== EXCERPTED DATA ==
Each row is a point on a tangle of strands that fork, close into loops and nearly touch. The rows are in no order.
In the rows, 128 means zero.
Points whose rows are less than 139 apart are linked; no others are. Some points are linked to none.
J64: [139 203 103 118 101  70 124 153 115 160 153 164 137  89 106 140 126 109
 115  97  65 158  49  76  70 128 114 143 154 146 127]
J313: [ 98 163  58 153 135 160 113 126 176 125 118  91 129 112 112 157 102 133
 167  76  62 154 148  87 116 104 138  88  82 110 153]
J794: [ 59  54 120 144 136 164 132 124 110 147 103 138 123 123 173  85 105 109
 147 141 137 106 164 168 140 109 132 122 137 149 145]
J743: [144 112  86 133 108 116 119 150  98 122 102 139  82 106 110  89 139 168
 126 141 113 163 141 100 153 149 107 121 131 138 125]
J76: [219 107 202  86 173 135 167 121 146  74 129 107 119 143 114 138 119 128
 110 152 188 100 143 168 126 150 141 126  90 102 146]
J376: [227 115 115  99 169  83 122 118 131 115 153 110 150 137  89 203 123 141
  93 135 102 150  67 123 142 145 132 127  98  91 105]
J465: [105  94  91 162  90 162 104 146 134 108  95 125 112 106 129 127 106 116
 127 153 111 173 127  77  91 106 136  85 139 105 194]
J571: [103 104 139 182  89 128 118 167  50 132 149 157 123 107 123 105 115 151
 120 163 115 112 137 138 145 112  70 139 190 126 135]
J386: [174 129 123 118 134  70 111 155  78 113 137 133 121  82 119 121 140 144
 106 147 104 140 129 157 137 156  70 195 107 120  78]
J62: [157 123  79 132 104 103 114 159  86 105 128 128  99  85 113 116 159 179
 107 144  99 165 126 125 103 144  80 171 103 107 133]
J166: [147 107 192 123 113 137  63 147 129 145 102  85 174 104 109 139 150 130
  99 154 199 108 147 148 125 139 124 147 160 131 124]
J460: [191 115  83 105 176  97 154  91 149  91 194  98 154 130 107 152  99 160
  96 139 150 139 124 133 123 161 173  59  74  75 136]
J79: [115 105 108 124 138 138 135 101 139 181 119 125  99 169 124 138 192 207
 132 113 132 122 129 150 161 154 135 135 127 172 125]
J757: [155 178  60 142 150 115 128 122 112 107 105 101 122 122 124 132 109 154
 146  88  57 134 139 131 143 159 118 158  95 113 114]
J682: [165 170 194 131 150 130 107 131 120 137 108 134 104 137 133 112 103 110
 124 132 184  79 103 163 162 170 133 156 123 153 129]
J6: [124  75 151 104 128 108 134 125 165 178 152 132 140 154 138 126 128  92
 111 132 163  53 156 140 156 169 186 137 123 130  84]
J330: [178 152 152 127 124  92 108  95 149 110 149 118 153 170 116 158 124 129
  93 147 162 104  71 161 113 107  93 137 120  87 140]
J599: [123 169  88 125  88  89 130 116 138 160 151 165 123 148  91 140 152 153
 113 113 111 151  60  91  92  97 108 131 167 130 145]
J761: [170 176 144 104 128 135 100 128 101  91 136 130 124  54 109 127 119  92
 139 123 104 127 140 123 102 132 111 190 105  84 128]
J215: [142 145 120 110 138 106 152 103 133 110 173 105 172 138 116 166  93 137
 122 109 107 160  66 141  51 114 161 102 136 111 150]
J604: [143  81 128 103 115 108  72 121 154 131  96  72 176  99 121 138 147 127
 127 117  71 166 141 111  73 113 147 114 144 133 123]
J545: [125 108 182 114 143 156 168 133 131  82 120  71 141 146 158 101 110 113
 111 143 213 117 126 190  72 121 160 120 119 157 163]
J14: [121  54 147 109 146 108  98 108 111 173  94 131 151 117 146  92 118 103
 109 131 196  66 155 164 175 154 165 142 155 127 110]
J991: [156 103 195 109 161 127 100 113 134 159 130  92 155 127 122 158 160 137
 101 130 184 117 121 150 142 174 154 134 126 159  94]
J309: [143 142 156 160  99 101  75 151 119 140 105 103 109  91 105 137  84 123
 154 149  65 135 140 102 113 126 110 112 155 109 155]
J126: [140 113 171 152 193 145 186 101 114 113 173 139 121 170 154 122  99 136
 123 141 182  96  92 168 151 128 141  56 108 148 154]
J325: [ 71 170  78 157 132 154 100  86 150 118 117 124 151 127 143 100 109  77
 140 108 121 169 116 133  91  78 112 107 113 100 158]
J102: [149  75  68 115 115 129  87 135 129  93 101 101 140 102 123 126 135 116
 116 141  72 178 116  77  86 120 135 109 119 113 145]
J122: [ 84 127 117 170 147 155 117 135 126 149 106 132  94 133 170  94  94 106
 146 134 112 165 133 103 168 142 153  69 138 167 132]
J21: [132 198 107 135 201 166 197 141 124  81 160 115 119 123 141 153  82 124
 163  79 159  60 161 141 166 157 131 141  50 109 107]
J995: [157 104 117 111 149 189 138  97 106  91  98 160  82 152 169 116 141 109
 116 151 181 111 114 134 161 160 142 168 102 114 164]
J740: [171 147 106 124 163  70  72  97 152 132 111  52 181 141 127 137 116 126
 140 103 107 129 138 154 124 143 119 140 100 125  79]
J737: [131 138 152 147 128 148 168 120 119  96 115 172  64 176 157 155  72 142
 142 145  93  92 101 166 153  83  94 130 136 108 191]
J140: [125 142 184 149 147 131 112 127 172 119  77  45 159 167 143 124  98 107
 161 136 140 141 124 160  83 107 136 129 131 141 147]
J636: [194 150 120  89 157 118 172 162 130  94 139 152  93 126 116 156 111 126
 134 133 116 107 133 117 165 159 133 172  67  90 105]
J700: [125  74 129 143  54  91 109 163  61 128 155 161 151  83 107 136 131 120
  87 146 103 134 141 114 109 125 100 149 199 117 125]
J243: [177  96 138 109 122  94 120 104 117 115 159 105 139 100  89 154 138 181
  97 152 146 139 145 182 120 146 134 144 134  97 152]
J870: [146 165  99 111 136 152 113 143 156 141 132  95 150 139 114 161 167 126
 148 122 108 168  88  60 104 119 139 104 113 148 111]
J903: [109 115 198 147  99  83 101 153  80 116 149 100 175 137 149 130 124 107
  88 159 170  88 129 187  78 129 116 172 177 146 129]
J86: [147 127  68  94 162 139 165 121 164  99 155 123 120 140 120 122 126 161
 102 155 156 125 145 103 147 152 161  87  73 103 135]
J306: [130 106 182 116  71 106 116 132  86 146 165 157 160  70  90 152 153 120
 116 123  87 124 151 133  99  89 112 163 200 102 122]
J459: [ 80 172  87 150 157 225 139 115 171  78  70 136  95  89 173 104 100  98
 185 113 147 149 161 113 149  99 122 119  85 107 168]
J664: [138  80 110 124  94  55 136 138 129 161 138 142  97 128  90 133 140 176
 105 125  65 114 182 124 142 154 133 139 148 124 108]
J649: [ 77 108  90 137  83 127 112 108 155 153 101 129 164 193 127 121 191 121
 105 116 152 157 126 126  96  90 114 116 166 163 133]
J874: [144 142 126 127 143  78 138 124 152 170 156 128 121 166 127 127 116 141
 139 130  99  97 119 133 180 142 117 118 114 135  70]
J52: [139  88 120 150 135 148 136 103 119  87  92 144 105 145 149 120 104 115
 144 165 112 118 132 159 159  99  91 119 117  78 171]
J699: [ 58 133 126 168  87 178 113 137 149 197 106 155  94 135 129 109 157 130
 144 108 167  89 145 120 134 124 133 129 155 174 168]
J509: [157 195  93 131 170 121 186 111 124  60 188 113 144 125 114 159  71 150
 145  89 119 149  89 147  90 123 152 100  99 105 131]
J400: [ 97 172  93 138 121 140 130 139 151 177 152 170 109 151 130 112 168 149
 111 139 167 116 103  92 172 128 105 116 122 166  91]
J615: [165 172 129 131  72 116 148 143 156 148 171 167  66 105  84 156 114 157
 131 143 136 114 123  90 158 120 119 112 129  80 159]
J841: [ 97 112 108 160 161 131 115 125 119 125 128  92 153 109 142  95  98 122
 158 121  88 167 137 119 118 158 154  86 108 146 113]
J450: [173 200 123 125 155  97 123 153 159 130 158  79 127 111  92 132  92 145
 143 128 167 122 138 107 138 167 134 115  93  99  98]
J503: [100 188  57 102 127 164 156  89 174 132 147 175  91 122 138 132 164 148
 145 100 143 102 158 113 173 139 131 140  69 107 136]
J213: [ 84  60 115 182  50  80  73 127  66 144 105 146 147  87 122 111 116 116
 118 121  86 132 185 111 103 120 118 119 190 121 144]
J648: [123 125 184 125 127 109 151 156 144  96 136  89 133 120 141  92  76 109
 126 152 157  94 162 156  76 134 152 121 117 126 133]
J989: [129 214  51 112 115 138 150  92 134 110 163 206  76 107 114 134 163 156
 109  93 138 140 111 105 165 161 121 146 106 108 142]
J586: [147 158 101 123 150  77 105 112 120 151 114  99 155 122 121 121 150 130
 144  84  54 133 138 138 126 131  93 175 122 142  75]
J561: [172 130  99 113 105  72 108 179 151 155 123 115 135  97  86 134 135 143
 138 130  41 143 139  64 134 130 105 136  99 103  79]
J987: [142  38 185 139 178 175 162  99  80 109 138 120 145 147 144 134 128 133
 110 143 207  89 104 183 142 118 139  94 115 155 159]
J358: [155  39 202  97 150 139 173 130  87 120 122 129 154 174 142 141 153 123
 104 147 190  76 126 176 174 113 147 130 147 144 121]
===
== EXCERPTED DATA ==
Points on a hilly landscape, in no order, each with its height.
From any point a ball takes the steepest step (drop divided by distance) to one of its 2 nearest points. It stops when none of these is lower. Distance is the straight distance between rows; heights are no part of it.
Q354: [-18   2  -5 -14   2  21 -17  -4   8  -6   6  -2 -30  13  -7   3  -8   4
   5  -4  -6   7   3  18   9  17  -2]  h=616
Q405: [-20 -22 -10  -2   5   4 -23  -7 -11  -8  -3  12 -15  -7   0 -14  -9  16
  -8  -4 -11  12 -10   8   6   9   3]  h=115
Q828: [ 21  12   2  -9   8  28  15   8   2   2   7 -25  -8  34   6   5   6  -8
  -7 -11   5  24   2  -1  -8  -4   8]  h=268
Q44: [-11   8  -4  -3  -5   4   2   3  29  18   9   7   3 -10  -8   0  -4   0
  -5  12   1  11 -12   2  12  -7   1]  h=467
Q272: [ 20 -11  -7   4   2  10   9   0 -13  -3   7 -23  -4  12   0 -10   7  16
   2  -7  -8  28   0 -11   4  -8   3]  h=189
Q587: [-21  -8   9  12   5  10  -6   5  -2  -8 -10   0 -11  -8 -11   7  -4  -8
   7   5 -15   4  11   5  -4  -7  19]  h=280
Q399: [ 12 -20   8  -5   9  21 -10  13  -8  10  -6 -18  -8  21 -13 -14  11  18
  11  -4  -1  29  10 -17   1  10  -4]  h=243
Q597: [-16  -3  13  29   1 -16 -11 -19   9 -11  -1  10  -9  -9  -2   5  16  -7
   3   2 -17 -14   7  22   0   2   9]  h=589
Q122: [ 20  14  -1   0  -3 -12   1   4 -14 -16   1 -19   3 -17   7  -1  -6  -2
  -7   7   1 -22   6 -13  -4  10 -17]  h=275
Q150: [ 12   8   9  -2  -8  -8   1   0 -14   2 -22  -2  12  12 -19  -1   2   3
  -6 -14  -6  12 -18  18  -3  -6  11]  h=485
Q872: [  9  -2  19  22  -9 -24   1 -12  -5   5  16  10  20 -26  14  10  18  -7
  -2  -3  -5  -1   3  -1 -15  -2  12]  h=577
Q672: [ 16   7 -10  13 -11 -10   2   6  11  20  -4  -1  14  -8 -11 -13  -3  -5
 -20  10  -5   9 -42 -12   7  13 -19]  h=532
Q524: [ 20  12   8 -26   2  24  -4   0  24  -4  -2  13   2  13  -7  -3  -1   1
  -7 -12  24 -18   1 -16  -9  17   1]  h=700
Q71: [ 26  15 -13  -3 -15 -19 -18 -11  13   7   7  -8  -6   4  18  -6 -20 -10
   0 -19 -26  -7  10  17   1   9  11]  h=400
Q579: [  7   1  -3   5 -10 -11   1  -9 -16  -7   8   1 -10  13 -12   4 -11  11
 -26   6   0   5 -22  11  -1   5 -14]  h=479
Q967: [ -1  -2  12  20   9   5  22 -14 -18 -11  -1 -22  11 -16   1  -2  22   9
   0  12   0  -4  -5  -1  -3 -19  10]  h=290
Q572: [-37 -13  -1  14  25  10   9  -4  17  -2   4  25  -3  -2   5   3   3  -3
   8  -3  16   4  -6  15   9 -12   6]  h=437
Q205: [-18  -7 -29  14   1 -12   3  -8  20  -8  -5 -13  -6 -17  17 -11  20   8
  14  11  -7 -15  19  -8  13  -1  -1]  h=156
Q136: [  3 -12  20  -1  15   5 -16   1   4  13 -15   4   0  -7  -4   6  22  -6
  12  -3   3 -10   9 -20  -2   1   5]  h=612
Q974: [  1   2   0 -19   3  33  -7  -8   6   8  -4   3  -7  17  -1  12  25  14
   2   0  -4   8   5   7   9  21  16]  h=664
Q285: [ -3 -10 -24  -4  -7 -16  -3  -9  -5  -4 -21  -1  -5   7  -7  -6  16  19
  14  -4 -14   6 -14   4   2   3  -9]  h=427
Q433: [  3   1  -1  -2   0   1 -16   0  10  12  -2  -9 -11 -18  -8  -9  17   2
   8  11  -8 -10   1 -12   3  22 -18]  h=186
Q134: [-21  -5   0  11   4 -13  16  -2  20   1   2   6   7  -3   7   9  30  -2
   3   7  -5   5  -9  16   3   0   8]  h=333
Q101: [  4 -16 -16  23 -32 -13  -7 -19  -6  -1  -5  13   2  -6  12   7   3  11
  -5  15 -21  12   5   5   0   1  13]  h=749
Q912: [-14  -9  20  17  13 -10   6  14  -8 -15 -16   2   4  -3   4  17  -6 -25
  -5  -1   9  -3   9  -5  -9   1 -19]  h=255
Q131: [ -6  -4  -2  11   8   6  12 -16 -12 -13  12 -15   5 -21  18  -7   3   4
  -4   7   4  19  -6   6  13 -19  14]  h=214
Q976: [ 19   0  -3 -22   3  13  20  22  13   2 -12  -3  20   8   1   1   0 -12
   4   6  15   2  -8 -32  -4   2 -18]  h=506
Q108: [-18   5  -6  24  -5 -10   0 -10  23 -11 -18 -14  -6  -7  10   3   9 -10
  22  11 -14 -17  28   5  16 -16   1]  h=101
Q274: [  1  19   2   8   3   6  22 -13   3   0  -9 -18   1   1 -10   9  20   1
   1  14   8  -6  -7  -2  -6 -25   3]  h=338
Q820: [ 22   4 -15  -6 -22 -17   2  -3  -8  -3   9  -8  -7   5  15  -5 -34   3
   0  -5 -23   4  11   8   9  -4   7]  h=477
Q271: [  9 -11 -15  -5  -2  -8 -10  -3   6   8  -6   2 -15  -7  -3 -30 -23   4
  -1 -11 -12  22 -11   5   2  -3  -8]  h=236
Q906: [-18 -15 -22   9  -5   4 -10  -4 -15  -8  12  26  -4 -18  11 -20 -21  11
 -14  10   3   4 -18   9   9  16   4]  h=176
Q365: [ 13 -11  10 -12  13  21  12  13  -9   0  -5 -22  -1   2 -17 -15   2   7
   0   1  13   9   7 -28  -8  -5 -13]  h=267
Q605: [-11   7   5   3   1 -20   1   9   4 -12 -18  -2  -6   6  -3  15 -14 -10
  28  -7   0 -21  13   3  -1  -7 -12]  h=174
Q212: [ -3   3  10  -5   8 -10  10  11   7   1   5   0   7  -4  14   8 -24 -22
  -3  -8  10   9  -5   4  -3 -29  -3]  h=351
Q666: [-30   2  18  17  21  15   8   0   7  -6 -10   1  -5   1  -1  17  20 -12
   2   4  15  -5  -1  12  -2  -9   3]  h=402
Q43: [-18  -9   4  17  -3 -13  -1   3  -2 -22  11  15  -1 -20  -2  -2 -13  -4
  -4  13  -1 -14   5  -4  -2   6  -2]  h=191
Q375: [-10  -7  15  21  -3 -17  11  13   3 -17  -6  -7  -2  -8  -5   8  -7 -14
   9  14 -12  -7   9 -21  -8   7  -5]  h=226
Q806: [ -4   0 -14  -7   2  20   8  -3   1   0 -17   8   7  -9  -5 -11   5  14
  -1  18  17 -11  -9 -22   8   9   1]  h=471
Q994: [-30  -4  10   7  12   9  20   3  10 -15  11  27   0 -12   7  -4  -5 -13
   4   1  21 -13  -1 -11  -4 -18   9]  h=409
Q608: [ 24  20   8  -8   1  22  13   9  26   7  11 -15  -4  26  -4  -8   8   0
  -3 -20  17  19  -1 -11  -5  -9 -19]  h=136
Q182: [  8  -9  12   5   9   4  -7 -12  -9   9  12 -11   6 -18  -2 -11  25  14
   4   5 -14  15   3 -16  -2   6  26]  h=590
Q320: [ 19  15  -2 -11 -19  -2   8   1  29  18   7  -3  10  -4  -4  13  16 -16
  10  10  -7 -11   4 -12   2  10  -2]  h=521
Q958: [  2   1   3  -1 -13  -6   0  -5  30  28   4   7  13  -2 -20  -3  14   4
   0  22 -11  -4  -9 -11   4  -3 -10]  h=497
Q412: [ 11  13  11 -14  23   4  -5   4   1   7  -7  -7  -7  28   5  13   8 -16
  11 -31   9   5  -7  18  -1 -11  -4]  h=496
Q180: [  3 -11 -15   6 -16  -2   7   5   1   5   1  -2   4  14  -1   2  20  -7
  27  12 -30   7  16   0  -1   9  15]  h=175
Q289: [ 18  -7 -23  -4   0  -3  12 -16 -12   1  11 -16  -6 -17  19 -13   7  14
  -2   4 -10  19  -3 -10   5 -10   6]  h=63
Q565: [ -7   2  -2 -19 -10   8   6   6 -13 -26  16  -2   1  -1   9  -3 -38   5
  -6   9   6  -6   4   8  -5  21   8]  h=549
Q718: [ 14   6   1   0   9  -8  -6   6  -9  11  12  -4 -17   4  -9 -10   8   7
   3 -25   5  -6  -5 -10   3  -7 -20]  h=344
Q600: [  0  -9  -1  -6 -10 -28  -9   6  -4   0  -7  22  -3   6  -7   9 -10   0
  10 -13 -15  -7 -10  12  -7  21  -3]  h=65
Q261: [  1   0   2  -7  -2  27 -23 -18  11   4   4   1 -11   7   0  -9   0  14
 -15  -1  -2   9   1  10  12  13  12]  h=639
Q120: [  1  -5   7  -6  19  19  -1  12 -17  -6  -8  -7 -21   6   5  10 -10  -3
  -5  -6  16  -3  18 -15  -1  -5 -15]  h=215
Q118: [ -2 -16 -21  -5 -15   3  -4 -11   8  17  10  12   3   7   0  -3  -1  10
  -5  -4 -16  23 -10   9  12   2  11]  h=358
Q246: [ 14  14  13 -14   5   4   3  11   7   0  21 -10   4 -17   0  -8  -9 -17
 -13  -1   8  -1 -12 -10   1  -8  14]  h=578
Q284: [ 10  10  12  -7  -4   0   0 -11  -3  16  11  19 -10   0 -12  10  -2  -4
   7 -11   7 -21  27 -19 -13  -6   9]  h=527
===
→ **WHAT YOU WILL DO**: The response should hold exactly the lines starting at the line with "120 144 136" and ending at the line with "J460: [191 115", and no other line of the material above.

→ **EXERCISE SOLUTION**:
J794: [ 59  54 120 144 136 164 132 124 110 147 103 138 123 123 173  85 105 109
 147 141 137 106 164 168 140 109 132 122 137 149 145]
J743: [144 112  86 133 108 116 119 150  98 122 102 139  82 106 110  89 139 168
 126 141 113 163 141 100 153 149 107 121 131 138 125]
J76: [219 107 202  86 173 135 167 121 146  74 129 107 119 143 114 138 119 128
 110 152 188 100 143 168 126 150 141 126  90 102 146]
J376: [227 115 115  99 169  83 122 118 131 115 153 110 150 137  89 203 123 141
  93 135 102 150  67 123 142 145 132 127  98  91 105]
J465: [105  94  91 162  90 162 104 146 134 108  95 125 112 106 129 127 106 116
 127 153 111 173 127  77  91 106 136  85 139 105 194]
J571: [103 104 139 182  89 128 118 167  50 132 149 157 123 107 123 105 115 151
 120 163 115 112 137 138 145 112  70 139 190 126 135]
J386: [174 129 123 118 134  70 111 155  78 113 137 133 121  82 119 121 140 144
 106 147 104 140 129 157 137 156  70 195 107 120  78]
J62: [157 123  79 132 104 103 114 159  86 105 128 128  99  85 113 116 159 179
 107 144  99 165 126 125 103 144  80 171 103 107 133]
J166: [147 107 192 123 113 137  63 147 129 145 102  85 174 104 109 139 150 130
  99 154 199 108 147 148 125 139 124 147 160 131 124]
J460: [191 115  83 105 176  97 154  91 149  91 194  98 154 130 107 152  99 160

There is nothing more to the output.